## To do:
In the listing that follows, the lines starting at the one containing "115, 164, 130" and ending at the one containing "146, 167, 187" are to be returned exactly, both boundary lines included, and no others.
::: Data supplied
A small network was shown many inputs. Here are its activations along a few directions, one row for each input.
Each table varies a few parts of the input and shows all the possible inputs, shuffled.
A made-up example of a description, with smaller parts first: line(6) and (point or line(11) or (values(2) and ring(8))).
Shared parts are said once, and a part with two or three values counts as separate values.
In the rows, zero is written as 128.

Other details of the inputs vary at random and push rows far along two fixed directions, the same in every table; ignore that.

A family of inputs:
r1: 80, 97, 136, 156, 118, 119, 175, 63, 170, 93, 99, 95, 53
r2: 77, 126, 137, 172, 104, 140, 189, 67, 193, 78, 125, 92, 110
r3: 163, 94, 117, 136, 106, 204, 176, 169, 93, 168, 113, 140, 213
r4: 100, 32, 184, 108, 114, 144, 143, 92, 71, 119, 115, 164, 130
r5: 78, 178, 168, 149, 105, 92, 117, 60, 170, 58, 172, 114, 106
r6: 138, 163, 112, 94, 150, 59, 26, 191, 136, 165, 158, 139, 107
r7: 136, 33, 139, 104, 152, 155, 109, 149, 67, 151, 146, 167, 187
r8: 136, 166, 148, 122, 118, 136, 92, 119, 116, 132, 159, 131, 89
r9: 99, 219, 169, 154, 88, 106, 140, 53, 157, 71, 164, 125, 113
r10: 93, 21, 128, 141, 129, 150, 203, 106, 123, 128, 97, 133, 153
r11: 140, 90, 130, 132, 89, 168, 208, 177, 114, 184, 98, 147, 224
r12: 101, 141, 110, 155, 138, 118, 121, 72, 175, 80, 123, 81, 30
r13: 185, 63, 106, 98, 150, 165, 165, 145, 78, 176, 63, 151, 159
r14: 147, 131, 112, 121, 136, 90, 179, 111, 146, 154, 67, 127, 116
r15: 132, 183, 81, 137, 135, 90, 80, 213, 191, 155, 148, 102, 156
r16: 126, 86, 141, 151, 105, 210, 181, 82, 105, 115, 107, 107, 93
r17: 165, 69, 164, 74, 133, 117, 143, 131, 52, 174, 82, 189, 182
r18: 125, 185, 100, 126, 106, 62, 121, 215, 178, 204, 110, 117, 124
r19: 111, 123, 85, 142, 156, 102, 112, 138, 162, 119, 132, 103, 115
r20: 149, 173, 147, 134, 110, 160, 121, 115, 114, 119, 170, 145, 159
r21: 156, 188, 110, 134, 163, 123, 127, 47, 143, 62, 110, 100, 41
r22: 111, 31, 159, 104, 132, 118, 128, 151, 68, 157, 129, 175, 204
r23: 134, 222, 119, 172, 121, 163, 140, 75, 161, 55, 162, 95, 92
r24: 133, 168, 67, 113, 177, 68, 50, 221, 151, 144, 148, 120, 137
r25: 142, 171, 117, 130, 128, 147, 103, 153, 122, 126, 137, 107, 90
r26: 110, 143, 170, 117, 93, 112, 123, 116, 106, 138, 137, 146, 117
r27: 116, 89, 167, 139, 122, 190, 133, 79, 104, 87, 165, 135, 152
r28: 140, 172, 82, 105, 164, 74, 43, 221, 147, 155, 135, 117, 99
r29: 120, 90, 137, 151, 132, 211, 153, 105, 112, 74, 143, 114, 143
r30: 196, 191, 101, 67, 166, 46, 40, 205, 116, 198, 125, 161, 147
Each input here is: line(5) and (point or ring(5)).
Changing only the line(5) part turns r25 into r8. The same change can be made to r24. Which row results?
Answer: r7
Change only the line(5) part in r13. List by row number the other rows that result.
Answer: r14, r17, r21, r30
Change only the line(5) part in r27. List by row number the other rows that result.
Answer: r2, r5, r15, r29

A family of inputs:
r31: 144, 147, 109, 117, 128, 96, 112, 184, 146, 174, 123, 136, 172
r32: 123, 30, 165, 117, 112, 174, 182, 120, 71, 154, 101, 159, 170
r33: 146, 187, 111, 120, 144, 88, 101, 115, 156, 117, 127, 114, 89
r34: 149, 35, 170, 108, 122, 207, 165, 120, 45, 135, 120, 173, 204
r35: 117, 177, 100, 145, 134, 91, 112, 126, 178, 119, 142, 105, 111
r36: 114, 182, 131, 133, 129, 102, 71, 128, 152, 106, 172, 114, 104
r37: 108, 134, 129, 169, 125, 175, 178, 44, 146, 59, 131, 92, 88
r38: 128, 140, 142, 132, 124, 144, 141, 66, 122, 104, 120, 120, 73
r39: 131, 134, 120, 107, 135, 79, 113, 178, 139, 166, 118, 142, 164
r40: 129, 130, 106, 121, 125, 108, 98, 197, 145, 171, 134, 128, 152
r41: 132, 85, 122, 124, 141, 143, 140, 126, 104, 128, 114, 137, 140
r42: 113, 141, 143, 152, 105, 137, 157, 74, 147, 104, 132, 116, 96
r43: 118, 156, 139, 153, 104, 155, 166, 84, 143, 96, 130, 109, 95
r44: 130, 172, 113, 130, 147, 99, 87, 132, 155, 119, 136, 108, 71
r45: 135, 37, 140, 126, 114, 216, 175, 156, 77, 147, 110, 138, 176
r46: 149, 140, 111, 105, 138, 87, 103, 180, 127, 164, 114, 142, 157
r47: 118, 74, 141, 129, 129, 158, 140, 114, 101, 117, 114, 130, 119
r48: 144, 148, 114, 112, 142, 105, 77, 186, 119, 155, 155, 148, 174
r49: 125, 127, 105, 111, 144, 82, 108, 185, 140, 162, 127, 139, 158
r50: 105, 143, 176, 152, 107, 162, 152, 22, 119, 56, 155, 119, 80
r51: 142, 176, 101, 130, 155, 92, 98, 123, 155, 114, 136, 109, 84
r52: 133, 99, 140, 117, 117, 136, 140, 133, 96, 148, 109, 145, 138
r53: 148, 160, 105, 119, 127, 116, 121, 196, 139, 169, 119, 132, 176
r54: 91, 119, 140, 144, 125, 120, 137, 84, 151, 87, 133, 113, 82
What do these inputs look like to the network?
Answer: line(4) and (point or line(5))
Changing only the line(4) part turns r54 into r32. The same change can be made to r47. Which row results?
Answer: r52
Change only the line(4) part in r37. List by row number the other rows that result.
Answer: r43, r45, r53
List by row number the other rows that have the line(4) part in common with r37.
Answer: r35, r41, r48, r49, r51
::::::
## Task result:
r4: 100, 32, 184, 108, 114, 144, 143, 92, 71, 119, 115, 164, 130
r5: 78, 178, 168, 149, 105, 92, 117, 60, 170, 58, 172, 114, 106
r6: 138, 163, 112, 94, 150, 59, 26, 191, 136, 165, 158, 139, 107
r7: 136, 33, 139, 104, 152, 155, 109, 149, 67, 151, 146, 167, 187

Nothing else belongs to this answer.